**Your goal:**
Copy out the records again. Change nothing.

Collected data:
►

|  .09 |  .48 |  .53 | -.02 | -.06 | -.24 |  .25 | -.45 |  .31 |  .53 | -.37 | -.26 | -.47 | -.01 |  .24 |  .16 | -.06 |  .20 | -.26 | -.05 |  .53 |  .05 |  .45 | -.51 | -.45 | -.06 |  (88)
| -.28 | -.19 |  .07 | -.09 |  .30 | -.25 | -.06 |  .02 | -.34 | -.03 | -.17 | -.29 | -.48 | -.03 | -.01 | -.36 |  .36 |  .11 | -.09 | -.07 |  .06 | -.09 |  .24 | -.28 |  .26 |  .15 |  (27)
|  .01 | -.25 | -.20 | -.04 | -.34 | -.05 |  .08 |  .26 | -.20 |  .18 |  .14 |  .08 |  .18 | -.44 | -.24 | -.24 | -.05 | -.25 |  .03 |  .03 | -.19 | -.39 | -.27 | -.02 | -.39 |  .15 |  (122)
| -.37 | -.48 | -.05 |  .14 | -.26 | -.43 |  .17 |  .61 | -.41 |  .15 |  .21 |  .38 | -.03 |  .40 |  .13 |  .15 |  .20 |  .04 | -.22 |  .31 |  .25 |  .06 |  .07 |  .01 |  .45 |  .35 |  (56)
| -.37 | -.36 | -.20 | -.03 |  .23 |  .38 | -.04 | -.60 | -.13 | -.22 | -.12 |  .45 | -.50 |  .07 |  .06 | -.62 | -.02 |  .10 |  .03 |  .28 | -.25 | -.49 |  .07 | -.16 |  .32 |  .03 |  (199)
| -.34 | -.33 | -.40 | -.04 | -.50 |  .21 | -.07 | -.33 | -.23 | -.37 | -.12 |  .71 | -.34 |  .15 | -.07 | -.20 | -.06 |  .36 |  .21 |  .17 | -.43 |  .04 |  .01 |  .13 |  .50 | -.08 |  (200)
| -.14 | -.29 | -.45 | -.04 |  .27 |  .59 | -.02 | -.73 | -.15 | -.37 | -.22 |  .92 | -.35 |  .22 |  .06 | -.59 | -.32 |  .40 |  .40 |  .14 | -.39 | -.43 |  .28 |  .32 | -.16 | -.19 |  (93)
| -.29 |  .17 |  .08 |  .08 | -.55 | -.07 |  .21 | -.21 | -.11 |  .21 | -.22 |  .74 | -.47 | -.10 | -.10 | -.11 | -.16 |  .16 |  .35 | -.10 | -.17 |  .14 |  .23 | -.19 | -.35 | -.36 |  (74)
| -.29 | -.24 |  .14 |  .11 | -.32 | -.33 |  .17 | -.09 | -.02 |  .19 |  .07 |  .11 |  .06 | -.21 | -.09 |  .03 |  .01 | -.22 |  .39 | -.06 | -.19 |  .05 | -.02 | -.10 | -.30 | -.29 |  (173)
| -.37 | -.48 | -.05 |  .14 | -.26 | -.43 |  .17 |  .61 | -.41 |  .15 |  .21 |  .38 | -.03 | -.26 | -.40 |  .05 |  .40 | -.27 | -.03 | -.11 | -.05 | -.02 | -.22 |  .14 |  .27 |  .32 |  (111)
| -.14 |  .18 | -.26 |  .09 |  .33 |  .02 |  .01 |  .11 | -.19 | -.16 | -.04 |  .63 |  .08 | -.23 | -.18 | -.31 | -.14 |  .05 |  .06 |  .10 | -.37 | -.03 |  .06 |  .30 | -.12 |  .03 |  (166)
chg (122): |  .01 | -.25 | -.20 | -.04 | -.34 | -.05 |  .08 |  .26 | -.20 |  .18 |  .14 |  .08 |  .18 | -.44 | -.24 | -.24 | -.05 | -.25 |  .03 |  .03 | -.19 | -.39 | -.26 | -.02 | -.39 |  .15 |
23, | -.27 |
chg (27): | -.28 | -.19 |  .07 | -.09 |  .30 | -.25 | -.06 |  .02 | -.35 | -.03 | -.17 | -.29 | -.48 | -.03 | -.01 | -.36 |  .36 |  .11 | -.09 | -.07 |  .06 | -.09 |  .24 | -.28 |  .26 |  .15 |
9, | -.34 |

◄

**Exercise response:**
|  .09 |  .48 |  .53 | -.02 | -.06 | -.24 |  .25 | -.45 |  .31 |  .53 | -.37 | -.26 | -.47 | -.01 |  .24 |  .16 | -.06 |  .20 | -.26 | -.05 |  .53 |  .05 |  .45 | -.51 | -.45 | -.06 |  (88)
| -.28 | -.19 |  .07 | -.09 |  .30 | -.25 | -.06 |  .02 | -.34 | -.03 | -.17 | -.29 | -.48 | -.03 | -.01 | -.36 |  .36 |  .11 | -.09 | -.07 |  .06 | -.09 |  .24 | -.28 |  .26 |  .15 |  (27)
|  .01 | -.25 | -.20 | -.04 | -.34 | -.05 |  .08 |  .26 | -.20 |  .18 |  .14 |  .08 |  .18 | -.44 | -.24 | -.24 | -.05 | -.25 |  .03 |  .03 | -.19 | -.39 | -.27 | -.02 | -.39 |  .15 |  (122)
| -.37 | -.48 | -.05 |  .14 | -.26 | -.43 |  .17 |  .61 | -.41 |  .15 |  .21 |  .38 | -.03 |  .40 |  .13 |  .15 |  .20 |  .04 | -.22 |  .31 |  .25 |  .06 |  .07 |  .01 |  .45 |  .35 |  (56)
| -.37 | -.36 | -.20 | -.03 |  .23 |  .38 | -.04 | -.60 | -.13 | -.22 | -.12 |  .45 | -.50 |  .07 |  .06 | -.62 | -.02 |  .10 |  .03 |  .28 | -.25 | -.49 |  .07 | -.16 |  .32 |  .03 |  (199)
| -.34 | -.33 | -.40 | -.04 | -.50 |  .21 | -.07 | -.33 | -.23 | -.37 | -.12 |  .71 | -.34 |  .15 | -.07 | -.20 | -.06 |  .36 |  .21 |  .17 | -.43 |  .04 |  .01 |  .13 |  .50 | -.08 |  (200)
| -.14 | -.29 | -.45 | -.04 |  .27 |  .59 | -.02 | -.73 | -.15 | -.37 | -.22 |  .92 | -.35 |  .22 |  .06 | -.59 | -.32 |  .40 |  .40 |  .14 | -.39 | -.43 |  .28 |  .32 | -.16 | -.19 |  (93)
| -.29 |  .17 |  .08 |  .08 | -.55 | -.07 |  .21 | -.21 | -.11 |  .21 | -.22 |  .74 | -.47 | -.10 | -.10 | -.11 | -.16 |  .16 |  .35 | -.10 | -.17 |  .14 |  .23 | -.19 | -.35 | -.36 |  (74)
| -.29 | -.24 |  .14 |  .11 | -.32 | -.33 |  .17 | -.09 | -.02 |  .19 |  .07 |  .11 |  .06 | -.21 | -.09 |  .03 |  .01 | -.22 |  .39 | -.06 | -.19 |  .05 | -.02 | -.10 | -.30 | -.29 |  (173)
| -.37 | -.48 | -.05 |  .14 | -.26 | -.43 |  .17 |  .61 | -.41 |  .15 |  .21 |  .38 | -.03 | -.26 | -.40 |  .05 |  .40 | -.27 | -.03 | -.11 | -.05 | -.02 | -.22 |  .14 |  .27 |  .32 |  (111)
| -.14 |  .18 | -.26 |  .09 |  .33 |  .02 |  .01 |  .11 | -.19 | -.16 | -.04 |  .63 |  .08 | -.23 | -.18 | -.31 | -.14 |  .05 |  .06 |  .10 | -.37 | -.03 |  .06 |  .30 | -.12 |  .03 |  (166)
chg (122): |  .01 | -.25 | -.20 | -.04 | -.34 | -.05 |  .08 |  .26 | -.20 |  .18 |  .14 |  .08 |  .18 | -.44 | -.24 | -.24 | -.05 | -.25 |  .03 |  .03 | -.19 | -.39 | -.26 | -.02 | -.39 |  .15 |
23, | -.27 |
chg (27): | -.28 | -.19 |  .07 | -.09 |  .30 | -.25 | -.06 |  .02 | -.35 | -.03 | -.17 | -.29 | -.48 | -.03 | -.01 | -.36 |  .36 |  .11 | -.09 | -.07 |  .06 | -.09 |  .24 | -.28 |  .26 |  .15 |
9, | -.34 |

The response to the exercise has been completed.